If a line of the records holds the word "switched", copy it out.

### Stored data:
-----

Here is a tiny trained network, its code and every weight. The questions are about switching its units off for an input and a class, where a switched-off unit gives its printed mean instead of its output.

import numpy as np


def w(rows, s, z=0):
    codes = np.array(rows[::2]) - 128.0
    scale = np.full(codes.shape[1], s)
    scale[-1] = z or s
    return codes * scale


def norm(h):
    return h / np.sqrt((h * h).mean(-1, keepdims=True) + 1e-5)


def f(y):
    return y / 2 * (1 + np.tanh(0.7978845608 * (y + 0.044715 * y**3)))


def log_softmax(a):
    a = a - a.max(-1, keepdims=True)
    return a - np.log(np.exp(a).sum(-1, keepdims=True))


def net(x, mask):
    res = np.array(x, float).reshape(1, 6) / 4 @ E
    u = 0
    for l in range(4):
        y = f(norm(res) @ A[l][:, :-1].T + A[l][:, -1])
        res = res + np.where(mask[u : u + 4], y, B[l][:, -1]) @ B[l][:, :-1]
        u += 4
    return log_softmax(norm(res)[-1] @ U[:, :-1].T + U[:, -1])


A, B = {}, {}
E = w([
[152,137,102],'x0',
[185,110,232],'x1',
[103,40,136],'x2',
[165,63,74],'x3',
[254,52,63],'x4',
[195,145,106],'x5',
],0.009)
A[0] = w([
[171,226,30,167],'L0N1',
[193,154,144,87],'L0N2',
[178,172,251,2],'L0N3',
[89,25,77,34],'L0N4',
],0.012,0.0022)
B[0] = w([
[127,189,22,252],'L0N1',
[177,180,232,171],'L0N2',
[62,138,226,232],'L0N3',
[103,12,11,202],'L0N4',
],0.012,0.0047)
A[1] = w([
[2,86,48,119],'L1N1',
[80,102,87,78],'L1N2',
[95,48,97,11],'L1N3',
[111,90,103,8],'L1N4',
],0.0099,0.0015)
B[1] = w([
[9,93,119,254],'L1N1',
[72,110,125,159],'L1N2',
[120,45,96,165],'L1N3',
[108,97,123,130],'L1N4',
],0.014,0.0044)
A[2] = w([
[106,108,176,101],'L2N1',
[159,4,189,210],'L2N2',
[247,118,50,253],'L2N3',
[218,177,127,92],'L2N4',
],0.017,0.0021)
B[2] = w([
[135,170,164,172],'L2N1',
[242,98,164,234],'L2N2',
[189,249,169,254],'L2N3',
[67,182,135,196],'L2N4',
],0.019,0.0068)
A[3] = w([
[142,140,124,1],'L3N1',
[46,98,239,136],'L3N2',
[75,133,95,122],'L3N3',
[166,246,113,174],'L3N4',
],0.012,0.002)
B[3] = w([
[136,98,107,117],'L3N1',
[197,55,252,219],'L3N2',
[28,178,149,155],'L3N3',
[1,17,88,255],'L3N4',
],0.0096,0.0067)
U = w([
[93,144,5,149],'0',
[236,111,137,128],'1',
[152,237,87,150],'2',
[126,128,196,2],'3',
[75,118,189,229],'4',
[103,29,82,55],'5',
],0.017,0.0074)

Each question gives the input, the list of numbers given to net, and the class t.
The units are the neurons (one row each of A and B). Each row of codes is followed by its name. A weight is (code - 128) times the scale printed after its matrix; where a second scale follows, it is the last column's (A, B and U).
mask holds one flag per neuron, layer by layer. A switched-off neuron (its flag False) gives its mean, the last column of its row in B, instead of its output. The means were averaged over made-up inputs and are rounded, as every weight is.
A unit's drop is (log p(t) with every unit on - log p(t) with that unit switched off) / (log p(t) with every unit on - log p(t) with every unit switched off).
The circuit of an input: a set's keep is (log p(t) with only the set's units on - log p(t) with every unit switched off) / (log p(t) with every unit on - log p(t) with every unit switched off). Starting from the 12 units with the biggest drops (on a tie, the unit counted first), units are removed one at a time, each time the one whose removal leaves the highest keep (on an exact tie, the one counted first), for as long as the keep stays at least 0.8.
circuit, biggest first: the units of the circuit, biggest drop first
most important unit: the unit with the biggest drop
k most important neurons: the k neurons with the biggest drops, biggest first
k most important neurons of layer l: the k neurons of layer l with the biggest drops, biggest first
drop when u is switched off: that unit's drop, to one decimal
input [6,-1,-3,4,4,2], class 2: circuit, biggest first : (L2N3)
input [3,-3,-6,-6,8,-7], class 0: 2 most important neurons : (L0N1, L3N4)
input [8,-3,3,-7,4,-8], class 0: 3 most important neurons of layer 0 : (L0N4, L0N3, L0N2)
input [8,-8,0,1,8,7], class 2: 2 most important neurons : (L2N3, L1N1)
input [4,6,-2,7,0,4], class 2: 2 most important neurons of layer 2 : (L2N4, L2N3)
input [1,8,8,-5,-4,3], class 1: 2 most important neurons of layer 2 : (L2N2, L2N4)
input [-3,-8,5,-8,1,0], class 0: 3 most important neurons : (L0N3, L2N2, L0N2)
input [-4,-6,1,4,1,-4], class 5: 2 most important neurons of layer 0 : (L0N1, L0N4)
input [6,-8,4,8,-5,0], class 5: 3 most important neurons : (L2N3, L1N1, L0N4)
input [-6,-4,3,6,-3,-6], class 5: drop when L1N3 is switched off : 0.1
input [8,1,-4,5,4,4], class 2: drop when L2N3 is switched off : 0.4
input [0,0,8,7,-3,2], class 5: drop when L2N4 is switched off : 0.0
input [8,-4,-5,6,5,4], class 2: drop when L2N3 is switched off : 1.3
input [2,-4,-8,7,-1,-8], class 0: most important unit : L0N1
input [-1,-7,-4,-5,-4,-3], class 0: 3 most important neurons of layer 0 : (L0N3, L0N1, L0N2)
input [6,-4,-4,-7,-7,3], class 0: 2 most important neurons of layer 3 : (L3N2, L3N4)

-----

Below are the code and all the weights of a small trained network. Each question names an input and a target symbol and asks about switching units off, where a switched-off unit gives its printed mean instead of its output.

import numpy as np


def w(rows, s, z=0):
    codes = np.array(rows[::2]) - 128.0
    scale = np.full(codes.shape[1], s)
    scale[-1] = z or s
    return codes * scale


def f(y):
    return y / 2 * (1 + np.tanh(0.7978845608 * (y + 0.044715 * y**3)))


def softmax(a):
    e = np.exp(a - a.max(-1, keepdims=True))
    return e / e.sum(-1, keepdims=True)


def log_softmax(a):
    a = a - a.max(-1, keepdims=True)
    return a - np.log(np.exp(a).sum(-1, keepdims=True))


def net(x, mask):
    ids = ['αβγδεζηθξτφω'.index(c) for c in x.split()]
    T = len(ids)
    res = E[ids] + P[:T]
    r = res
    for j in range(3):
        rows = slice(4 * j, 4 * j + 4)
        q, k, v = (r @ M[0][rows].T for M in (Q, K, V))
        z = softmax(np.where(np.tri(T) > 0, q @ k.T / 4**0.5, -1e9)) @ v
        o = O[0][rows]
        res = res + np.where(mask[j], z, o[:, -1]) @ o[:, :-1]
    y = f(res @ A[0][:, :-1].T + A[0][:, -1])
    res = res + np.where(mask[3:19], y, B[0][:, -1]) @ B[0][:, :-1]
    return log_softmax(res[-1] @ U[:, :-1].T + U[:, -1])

-----

### Your response:
Here is a tiny trained network, its code and every weight. The questions are about switching its units off for an input and a class, where a switched-off unit gives its printed mean instead of its output.
mask holds one flag per neuron, layer by layer. A switched-off neuron (its flag False) gives its mean, the last column of its row in B, instead of its output. The means were averaged over made-up inputs and are rounded, as every weight is.
A unit's drop is (log p(t) with every unit on - log p(t) with that unit switched off) / (log p(t) with every unit on - log p(t) with every unit switched off).
The circuit of an input: a set's keep is (log p(t) with only the set's units on - log p(t) with every unit switched off) / (log p(t) with every unit on - log p(t) with every unit switched off). Starting from the 12 units with the biggest drops (on a tie, the unit counted first), units are removed one at a time, each time the one whose removal leaves the highest keep (on an exact tie, the one counted first), for as long as the keep stays at least 0.8.
drop when u is switched off: that unit's drop, to one decimal
input [-6,-4,3,6,-3,-6], class 5: drop when L1N3 is switched off : 0.1
input [8,1,-4,5,4,4], class 2: drop when L2N3 is switched off : 0.4
input [0,0,8,7,-3,2], class 5: drop when L2N4 is switched off : 0.0
input [8,-4,-5,6,5,4], class 2: drop when L2N3 is switched off : 1.3
Below are the code and all the weights of a small trained network. Each question names an input and a target symbol and asks about switching units off, where a switched-off unit gives its printed mean instead of its output.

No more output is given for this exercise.